[Start of Attachment]

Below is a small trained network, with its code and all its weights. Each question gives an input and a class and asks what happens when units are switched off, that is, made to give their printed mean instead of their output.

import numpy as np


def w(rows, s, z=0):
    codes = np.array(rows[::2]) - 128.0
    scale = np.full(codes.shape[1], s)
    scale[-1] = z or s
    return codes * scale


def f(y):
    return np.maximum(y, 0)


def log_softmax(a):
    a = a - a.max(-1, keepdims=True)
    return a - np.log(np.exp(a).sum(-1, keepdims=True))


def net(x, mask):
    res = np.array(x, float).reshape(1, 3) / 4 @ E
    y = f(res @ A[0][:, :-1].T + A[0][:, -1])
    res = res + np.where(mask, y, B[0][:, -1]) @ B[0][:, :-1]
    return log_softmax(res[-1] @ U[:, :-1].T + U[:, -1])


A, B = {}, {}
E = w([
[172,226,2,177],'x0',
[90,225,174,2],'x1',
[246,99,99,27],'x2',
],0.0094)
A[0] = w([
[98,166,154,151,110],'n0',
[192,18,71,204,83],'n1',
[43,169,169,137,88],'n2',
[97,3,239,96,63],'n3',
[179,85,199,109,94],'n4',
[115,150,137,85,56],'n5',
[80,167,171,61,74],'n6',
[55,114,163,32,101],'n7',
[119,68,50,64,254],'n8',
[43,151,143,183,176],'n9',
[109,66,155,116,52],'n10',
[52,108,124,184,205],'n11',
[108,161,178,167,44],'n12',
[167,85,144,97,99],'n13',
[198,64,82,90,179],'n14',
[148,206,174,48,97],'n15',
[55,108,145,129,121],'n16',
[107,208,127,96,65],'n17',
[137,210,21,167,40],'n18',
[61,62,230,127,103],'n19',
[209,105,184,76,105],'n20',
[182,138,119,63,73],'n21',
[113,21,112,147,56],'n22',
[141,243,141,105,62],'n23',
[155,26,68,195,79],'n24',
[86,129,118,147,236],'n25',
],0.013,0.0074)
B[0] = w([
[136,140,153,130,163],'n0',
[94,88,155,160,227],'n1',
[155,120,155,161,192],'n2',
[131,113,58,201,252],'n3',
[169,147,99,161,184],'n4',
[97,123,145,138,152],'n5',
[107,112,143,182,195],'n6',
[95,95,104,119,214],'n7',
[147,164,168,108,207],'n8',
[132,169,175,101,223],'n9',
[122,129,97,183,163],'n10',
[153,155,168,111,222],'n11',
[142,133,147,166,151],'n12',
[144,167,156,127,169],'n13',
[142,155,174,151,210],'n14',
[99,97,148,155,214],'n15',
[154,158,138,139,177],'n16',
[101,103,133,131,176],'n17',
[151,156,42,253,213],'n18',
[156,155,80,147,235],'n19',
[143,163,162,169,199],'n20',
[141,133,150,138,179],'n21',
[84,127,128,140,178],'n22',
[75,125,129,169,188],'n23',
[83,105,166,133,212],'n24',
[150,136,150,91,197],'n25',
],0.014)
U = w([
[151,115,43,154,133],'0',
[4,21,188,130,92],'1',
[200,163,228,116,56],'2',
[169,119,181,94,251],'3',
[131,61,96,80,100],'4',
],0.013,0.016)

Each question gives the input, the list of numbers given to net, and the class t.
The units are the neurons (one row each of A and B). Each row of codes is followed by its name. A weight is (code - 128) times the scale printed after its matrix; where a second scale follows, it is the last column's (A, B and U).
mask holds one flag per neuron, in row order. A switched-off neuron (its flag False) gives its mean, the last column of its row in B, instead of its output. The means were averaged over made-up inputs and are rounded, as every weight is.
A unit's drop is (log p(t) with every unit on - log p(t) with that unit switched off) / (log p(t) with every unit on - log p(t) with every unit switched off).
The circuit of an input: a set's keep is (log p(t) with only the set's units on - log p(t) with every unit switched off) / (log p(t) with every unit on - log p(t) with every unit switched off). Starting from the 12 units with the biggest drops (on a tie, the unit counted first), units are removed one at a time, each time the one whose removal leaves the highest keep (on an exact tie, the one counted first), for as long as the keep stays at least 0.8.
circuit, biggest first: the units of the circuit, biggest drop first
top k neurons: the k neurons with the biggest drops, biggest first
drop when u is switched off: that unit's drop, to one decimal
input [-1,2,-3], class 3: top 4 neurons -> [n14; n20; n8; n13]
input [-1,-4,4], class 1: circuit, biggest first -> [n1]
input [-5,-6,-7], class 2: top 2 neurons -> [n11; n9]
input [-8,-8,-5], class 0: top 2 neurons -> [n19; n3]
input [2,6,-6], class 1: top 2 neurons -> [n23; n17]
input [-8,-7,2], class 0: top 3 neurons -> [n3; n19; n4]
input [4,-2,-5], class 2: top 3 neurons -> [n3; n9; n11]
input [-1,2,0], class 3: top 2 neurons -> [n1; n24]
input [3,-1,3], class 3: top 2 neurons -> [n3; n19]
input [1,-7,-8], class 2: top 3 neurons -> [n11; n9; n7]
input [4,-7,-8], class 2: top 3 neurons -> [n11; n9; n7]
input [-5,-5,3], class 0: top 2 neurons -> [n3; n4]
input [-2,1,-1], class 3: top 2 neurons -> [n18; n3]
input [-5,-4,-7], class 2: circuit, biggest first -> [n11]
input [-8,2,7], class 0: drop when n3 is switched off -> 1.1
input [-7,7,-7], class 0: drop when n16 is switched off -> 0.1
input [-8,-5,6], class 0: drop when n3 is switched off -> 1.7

[End of Attachment]
[Start of Attachment]

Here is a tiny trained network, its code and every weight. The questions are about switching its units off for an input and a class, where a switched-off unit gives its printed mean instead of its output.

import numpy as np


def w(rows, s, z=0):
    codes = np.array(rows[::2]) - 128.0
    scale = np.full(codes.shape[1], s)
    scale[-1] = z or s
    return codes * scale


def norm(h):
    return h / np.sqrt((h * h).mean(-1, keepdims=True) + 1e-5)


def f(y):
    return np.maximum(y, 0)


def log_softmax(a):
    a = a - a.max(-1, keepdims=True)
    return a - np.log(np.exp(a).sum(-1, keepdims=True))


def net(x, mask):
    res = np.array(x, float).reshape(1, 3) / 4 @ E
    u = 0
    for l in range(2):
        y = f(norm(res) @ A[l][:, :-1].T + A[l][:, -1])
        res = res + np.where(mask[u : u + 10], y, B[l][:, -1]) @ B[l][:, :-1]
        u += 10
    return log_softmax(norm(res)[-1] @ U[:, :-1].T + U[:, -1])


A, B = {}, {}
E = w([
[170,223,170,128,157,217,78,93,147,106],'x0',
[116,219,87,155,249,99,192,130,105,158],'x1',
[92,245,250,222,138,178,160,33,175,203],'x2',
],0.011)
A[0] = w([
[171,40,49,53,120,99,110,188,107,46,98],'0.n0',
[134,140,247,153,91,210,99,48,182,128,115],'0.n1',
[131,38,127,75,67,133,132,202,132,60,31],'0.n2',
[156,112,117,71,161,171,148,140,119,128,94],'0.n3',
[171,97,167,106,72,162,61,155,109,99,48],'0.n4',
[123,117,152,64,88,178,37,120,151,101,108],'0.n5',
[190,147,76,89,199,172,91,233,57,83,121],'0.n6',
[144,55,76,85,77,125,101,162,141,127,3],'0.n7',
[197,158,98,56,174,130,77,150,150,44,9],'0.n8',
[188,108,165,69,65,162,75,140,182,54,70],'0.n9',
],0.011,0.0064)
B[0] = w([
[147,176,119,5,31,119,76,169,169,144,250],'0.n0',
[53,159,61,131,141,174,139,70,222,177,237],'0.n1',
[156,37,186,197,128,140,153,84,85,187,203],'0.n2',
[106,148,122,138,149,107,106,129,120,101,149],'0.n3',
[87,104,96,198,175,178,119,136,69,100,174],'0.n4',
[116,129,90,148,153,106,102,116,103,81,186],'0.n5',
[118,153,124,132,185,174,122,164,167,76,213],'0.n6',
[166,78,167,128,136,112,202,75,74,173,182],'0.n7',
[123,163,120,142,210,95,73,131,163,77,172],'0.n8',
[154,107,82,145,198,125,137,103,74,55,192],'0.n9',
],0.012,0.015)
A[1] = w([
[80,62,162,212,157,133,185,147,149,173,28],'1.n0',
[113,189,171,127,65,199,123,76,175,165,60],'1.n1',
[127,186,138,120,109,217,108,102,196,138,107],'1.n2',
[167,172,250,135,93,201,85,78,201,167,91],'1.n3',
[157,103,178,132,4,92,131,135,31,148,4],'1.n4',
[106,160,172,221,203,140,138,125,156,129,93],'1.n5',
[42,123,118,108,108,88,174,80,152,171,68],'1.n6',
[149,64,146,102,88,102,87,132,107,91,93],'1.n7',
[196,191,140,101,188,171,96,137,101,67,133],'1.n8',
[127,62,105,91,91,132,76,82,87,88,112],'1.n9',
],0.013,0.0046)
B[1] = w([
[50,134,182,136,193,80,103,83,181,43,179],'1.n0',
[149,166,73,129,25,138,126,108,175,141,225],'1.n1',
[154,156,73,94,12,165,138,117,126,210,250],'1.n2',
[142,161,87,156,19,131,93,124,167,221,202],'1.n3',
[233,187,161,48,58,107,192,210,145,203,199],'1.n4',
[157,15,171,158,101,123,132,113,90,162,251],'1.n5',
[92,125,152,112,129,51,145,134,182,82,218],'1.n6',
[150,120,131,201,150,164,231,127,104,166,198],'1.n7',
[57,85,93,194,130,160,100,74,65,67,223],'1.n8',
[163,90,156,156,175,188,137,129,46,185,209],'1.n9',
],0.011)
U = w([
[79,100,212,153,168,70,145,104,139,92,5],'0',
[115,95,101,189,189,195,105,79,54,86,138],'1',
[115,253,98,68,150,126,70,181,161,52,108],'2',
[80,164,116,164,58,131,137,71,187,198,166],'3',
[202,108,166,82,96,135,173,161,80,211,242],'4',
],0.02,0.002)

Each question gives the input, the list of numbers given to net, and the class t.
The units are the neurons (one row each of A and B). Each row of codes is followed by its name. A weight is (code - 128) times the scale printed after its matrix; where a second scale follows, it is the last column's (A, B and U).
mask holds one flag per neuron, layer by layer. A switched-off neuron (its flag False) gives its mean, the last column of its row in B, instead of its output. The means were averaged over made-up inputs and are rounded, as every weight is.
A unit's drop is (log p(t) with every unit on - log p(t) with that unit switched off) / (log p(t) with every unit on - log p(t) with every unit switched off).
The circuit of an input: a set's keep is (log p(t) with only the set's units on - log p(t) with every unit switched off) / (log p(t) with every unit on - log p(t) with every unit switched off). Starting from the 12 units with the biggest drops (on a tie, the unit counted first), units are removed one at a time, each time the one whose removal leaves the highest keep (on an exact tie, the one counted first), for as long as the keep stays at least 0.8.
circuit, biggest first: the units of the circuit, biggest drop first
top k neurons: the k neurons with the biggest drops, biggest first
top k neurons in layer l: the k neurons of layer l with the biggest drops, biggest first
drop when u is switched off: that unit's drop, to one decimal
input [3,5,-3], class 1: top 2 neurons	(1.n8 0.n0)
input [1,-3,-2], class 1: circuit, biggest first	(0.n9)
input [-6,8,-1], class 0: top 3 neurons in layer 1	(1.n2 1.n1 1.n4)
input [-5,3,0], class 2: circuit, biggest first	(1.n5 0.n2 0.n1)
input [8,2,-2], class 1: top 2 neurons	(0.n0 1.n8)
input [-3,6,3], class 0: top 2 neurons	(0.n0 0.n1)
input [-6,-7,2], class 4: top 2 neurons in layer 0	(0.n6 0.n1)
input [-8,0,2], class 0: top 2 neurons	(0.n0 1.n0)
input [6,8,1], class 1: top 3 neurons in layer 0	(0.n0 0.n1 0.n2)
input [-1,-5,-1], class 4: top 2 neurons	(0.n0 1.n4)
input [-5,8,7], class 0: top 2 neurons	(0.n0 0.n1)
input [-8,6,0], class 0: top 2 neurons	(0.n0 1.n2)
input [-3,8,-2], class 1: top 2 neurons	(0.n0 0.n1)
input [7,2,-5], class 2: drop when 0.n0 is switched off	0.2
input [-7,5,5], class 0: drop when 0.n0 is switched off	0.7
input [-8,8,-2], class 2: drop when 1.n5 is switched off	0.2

[End of Attachment]

Work task
Give back precisely the lines above that start at the line containing "input [-3,8,-2], class" and end at the line containing "input [-8,8,-2], class", inclusive. No other lines belong in the output.

The completed task
input [-3,8,-2], class 1: top 2 neurons	(0.n0 0.n1)
input [7,2,-5], class 2: drop when 0.n0 is switched off	0.2
input [-7,5,5], class 0: drop when 0.n0 is switched off	0.7
input [-8,8,-2], class 2: drop when 1.n5 is switched off	0.2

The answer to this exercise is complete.